GIVEN RECORDS Start Marker

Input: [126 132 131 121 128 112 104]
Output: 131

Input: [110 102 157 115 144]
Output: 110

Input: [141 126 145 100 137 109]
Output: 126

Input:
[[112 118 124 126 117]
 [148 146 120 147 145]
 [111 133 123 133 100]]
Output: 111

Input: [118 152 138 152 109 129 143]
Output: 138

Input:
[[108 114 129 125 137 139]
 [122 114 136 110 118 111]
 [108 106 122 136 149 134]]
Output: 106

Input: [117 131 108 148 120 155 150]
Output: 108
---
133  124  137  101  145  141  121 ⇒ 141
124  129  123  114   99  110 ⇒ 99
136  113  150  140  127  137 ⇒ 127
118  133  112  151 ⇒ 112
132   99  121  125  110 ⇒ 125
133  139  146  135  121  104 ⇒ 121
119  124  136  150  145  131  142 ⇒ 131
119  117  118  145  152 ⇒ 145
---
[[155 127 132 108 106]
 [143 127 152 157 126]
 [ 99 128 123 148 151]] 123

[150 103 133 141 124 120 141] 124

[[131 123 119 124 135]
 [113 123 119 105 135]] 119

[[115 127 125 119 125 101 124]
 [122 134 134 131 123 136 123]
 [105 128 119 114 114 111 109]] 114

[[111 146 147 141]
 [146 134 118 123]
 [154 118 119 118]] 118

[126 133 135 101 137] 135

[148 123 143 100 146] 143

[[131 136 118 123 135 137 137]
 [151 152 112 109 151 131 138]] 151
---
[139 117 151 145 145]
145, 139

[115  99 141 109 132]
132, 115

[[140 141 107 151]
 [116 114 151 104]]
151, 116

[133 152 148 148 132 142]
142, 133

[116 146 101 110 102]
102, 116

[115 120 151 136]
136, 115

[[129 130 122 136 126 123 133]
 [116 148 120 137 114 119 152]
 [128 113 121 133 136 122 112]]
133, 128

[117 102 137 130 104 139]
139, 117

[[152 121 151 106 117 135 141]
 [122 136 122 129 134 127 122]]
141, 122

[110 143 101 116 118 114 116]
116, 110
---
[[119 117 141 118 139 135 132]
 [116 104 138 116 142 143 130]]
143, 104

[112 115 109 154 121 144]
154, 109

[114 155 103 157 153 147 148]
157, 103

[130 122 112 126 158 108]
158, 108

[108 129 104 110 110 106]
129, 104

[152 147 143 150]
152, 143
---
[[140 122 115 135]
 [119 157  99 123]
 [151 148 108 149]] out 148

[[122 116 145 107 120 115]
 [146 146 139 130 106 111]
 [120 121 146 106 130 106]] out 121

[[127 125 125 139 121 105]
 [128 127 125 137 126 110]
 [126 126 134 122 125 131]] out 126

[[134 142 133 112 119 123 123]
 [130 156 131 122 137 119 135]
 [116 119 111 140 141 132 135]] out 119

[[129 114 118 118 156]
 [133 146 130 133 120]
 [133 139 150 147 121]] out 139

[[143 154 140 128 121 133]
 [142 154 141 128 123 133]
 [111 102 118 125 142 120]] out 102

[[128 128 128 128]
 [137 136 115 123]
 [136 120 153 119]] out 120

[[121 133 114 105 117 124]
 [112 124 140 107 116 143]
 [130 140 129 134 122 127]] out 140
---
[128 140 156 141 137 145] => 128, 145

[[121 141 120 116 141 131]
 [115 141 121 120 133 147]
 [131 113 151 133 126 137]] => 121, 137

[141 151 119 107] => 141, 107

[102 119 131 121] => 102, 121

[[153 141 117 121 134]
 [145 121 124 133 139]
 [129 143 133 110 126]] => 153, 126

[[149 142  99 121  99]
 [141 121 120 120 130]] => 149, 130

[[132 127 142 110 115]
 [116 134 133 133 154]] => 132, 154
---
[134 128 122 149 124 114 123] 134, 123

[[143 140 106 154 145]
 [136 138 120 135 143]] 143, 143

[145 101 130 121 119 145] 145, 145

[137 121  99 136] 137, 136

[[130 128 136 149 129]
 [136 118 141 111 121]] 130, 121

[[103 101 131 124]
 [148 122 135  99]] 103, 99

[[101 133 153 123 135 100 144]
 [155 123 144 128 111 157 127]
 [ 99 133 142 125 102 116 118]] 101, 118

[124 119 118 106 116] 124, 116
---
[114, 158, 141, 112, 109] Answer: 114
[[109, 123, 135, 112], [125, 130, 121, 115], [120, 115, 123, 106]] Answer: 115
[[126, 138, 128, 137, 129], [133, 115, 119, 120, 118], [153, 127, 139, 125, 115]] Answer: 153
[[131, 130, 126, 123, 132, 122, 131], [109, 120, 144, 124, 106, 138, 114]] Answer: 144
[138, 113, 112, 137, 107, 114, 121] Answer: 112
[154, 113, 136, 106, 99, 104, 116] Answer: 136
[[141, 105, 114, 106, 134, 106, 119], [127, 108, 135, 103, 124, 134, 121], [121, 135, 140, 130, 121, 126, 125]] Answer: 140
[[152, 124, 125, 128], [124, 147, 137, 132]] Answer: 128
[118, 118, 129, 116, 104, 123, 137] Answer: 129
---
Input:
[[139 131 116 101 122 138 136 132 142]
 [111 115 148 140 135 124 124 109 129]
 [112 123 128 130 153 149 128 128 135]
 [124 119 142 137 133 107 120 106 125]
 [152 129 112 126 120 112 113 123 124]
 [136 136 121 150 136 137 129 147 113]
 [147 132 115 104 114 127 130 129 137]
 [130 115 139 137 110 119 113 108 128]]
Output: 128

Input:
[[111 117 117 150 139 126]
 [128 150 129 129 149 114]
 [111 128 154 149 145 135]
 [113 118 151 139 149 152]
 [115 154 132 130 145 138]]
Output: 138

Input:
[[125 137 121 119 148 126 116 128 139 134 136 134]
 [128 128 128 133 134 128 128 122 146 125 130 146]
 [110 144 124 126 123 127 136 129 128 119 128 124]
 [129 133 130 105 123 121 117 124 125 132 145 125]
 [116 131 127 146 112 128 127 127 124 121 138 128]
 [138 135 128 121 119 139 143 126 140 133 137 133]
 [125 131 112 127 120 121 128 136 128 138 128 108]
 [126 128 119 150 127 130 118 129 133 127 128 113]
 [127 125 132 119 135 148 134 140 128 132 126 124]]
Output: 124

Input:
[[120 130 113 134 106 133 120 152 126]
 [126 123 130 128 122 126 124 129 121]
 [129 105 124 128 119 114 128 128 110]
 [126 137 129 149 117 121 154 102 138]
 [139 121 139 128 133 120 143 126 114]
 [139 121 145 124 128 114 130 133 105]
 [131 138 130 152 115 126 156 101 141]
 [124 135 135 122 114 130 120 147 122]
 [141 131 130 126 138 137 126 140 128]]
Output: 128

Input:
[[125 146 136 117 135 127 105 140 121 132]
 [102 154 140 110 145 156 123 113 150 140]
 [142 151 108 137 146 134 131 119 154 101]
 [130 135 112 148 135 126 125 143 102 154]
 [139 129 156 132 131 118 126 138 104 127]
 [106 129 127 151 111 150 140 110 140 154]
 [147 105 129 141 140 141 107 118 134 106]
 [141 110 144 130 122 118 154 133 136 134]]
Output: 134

GIVEN RECORDS End Marker

WHAT TO DO:
None of the records may be omitted or altered when they are given again.

RESPONSE BOX:
Input: [126 132 131 121 128 112 104]
Output: 131

Input: [110 102 157 115 144]
Output: 110

Input: [141 126 145 100 137 109]
Output: 126

Input:
[[112 118 124 126 117]
 [148 146 120 147 145]
 [111 133 123 133 100]]
Output: 111

Input: [118 152 138 152 109 129 143]
Output: 138

Input:
[[108 114 129 125 137 139]
 [122 114 136 110 118 111]
 [108 106 122 136 149 134]]
Output: 106

Input: [117 131 108 148 120 155 150]
Output: 108
---
133  124  137  101  145  141  121 ⇒ 141
124  129  123  114   99  110 ⇒ 99
136  113  150  140  127  137 ⇒ 127
118  133  112  151 ⇒ 112
132   99  121  125  110 ⇒ 125
133  139  146  135  121  104 ⇒ 121
119  124  136  150  145  131  142 ⇒ 131
119  117  118  145  152 ⇒ 145
---
[[155 127 132 108 106]
 [143 127 152 157 126]
 [ 99 128 123 148 151]] 123

[150 103 133 141 124 120 141] 124

[[131 123 119 124 135]
 [113 123 119 105 135]] 119

[[115 127 125 119 125 101 124]
 [122 134 134 131 123 136 123]
 [105 128 119 114 114 111 109]] 114

[[111 146 147 141]
 [146 134 118 123]
 [154 118 119 118]] 118

[126 133 135 101 137] 135

[148 123 143 100 146] 143

[[131 136 118 123 135 137 137]
 [151 152 112 109 151 131 138]] 151
---
[139 117 151 145 145]
145, 139

[115  99 141 109 132]
132, 115

[[140 141 107 151]
 [116 114 151 104]]
151, 116

[133 152 148 148 132 142]
142, 133

[116 146 101 110 102]
102, 116

[115 120 151 136]
136, 115

[[129 130 122 136 126 123 133]
 [116 148 120 137 114 119 152]
 [128 113 121 133 136 122 112]]
133, 128

[117 102 137 130 104 139]
139, 117

[[152 121 151 106 117 135 141]
 [122 136 122 129 134 127 122]]
141, 122

[110 143 101 116 118 114 116]
116, 110
---
[[119 117 141 118 139 135 132]
 [116 104 138 116 142 143 130]]
143, 104

[112 115 109 154 121 144]
154, 109

[114 155 103 157 153 147 148]
157, 103

[130 122 112 126 158 108]
158, 108

[108 129 104 110 110 106]
129, 104

[152 147 143 150]
152, 143
---
[[140 122 115 135]
 [119 157  99 123]
 [151 148 108 149]] out 148

[[122 116 145 107 120 115]
 [146 146 139 130 106 111]
 [120 121 146 106 130 106]] out 121

[[127 125 125 139 121 105]
 [128 127 125 137 126 110]
 [126 126 134 122 125 131]] out 126

[[134 142 133 112 119 123 123]
 [130 156 131 122 137 119 135]
 [116 119 111 140 141 132 135]] out 119

[[129 114 118 118 156]
 [133 146 130 133 120]
 [133 139 150 147 121]] out 139

[[143 154 140 128 121 133]
 [142 154 141 128 123 133]
 [111 102 118 125 142 120]] out 102

[[128 128 128 128]
 [137 136 115 123]
 [136 120 153 119]] out 120

[[121 133 114 105 117 124]
 [112 124 140 107 116 143]
 [130 140 129 134 122 127]] out 140
---
[128 140 156 141 137 145] => 128, 145

[[121 141 120 116 141 131]
 [115 141 121 120 133 147]
 [131 113 151 133 126 137]] => 121, 137

[141 151 119 107] => 141, 107

[102 119 131 121] => 102, 121

[[153 141 117 121 134]
 [145 121 124 133 139]
 [129 143 133 110 126]] => 153, 126

[[149 142  99 121  99]
 [141 121 120 120 130]] => 149, 130

[[132 127 142 110 115]
 [116 134 133 133 154]] => 132, 154
---
[134 128 122 149 124 114 123] 134, 123

[[143 140 106 154 145]
 [136 138 120 135 143]] 143, 143

[145 101 130 121 119 145] 145, 145

[137 121  99 136] 137, 136

[[130 128 136 149 129]
 [136 118 141 111 121]] 130, 121

[[103 101 131 124]
 [148 122 135  99]] 103, 99

[[101 133 153 123 135 100 144]
 [155 123 144 128 111 157 127]
 [ 99 133 142 125 102 116 118]] 101, 118

[124 119 118 106 116] 124, 116
---
[114, 158, 141, 112, 109] Answer: 114
[[109, 123, 135, 112], [125, 130, 121, 115], [120, 115, 123, 106]] Answer: 115
[[126, 138, 128, 137, 129], [133, 115, 119, 120, 118], [153, 127, 139, 125, 115]] Answer: 153
[[131, 130, 126, 123, 132, 122, 131], [109, 120, 144, 124, 106, 138, 114]] Answer: 144
[138, 113, 112, 137, 107, 114, 121] Answer: 112
[154, 113, 136, 106, 99, 104, 116] Answer: 136
[[141, 105, 114, 106, 134, 106, 119], [127, 108, 135, 103, 124, 134, 121], [121, 135, 140, 130, 121, 126, 125]] Answer: 140
[[152, 124, 125, 128], [124, 147, 137, 132]] Answer: 128
[118, 118, 129, 116, 104, 123, 137] Answer: 129
---
Input:
[[139 131 116 101 122 138 136 132 142]
 [111 115 148 140 135 124 124 109 129]
 [112 123 128 130 153 149 128 128 135]
 [124 119 142 137 133 107 120 106 125]
 [152 129 112 126 120 112 113 123 124]
 [136 136 121 150 136 137 129 147 113]
 [147 132 115 104 114 127 130 129 137]
 [130 115 139 137 110 119 113 108 128]]
Output: 128

Input:
[[111 117 117 150 139 126]
 [128 150 129 129 149 114]
 [111 128 154 149 145 135]
 [113 118 151 139 149 152]
 [115 154 132 130 145 138]]
Output: 138

Input:
[[125 137 121 119 148 126 116 128 139 134 136 134]
 [128 128 128 133 134 128 128 122 146 125 130 146]
 [110 144 124 126 123 127 136 129 128 119 128 124]
 [129 133 130 105 123 121 117 124 125 132 145 125]
 [116 131 127 146 112 128 127 127 124 121 138 128]
 [138 135 128 121 119 139 143 126 140 133 137 133]
 [125 131 112 127 120 121 128 136 128 138 128 108]
 [126 128 119 150 127 130 118 129 133 127 128 113]
 [127 125 132 119 135 148 134 140 128 132 126 124]]
Output: 124

Input:
[[120 130 113 134 106 133 120 152 126]
 [126 123 130 128 122 126 124 129 121]
 [129 105 124 128 119 114 128 128 110]
 [126 137 129 149 117 121 154 102 138]
 [139 121 139 128 133 120 143 126 114]
 [139 121 145 124 128 114 130 133 105]
 [131 138 130 152 115 126 156 101 141]
 [124 135 135 122 114 130 120 147 122]
 [141 131 130 126 138 137 126 140 128]]
Output: 128

Input:
[[125 146 136 117 135 127 105 140 121 132]
 [102 154 140 110 145 156 123 113 150 140]
 [142 151 108 137 146 134 131 119 154 101]
 [130 135 112 148 135 126 125 143 102 154]
 [139 129 156 132 131 118 126 138 104 127]
 [106 129 127 151 111 150 140 110 140 154]
 [147 105 129 141 140 141 107 118 134 106]
 [141 110 144 130 122 118 154 133 136 134]]
Output: 134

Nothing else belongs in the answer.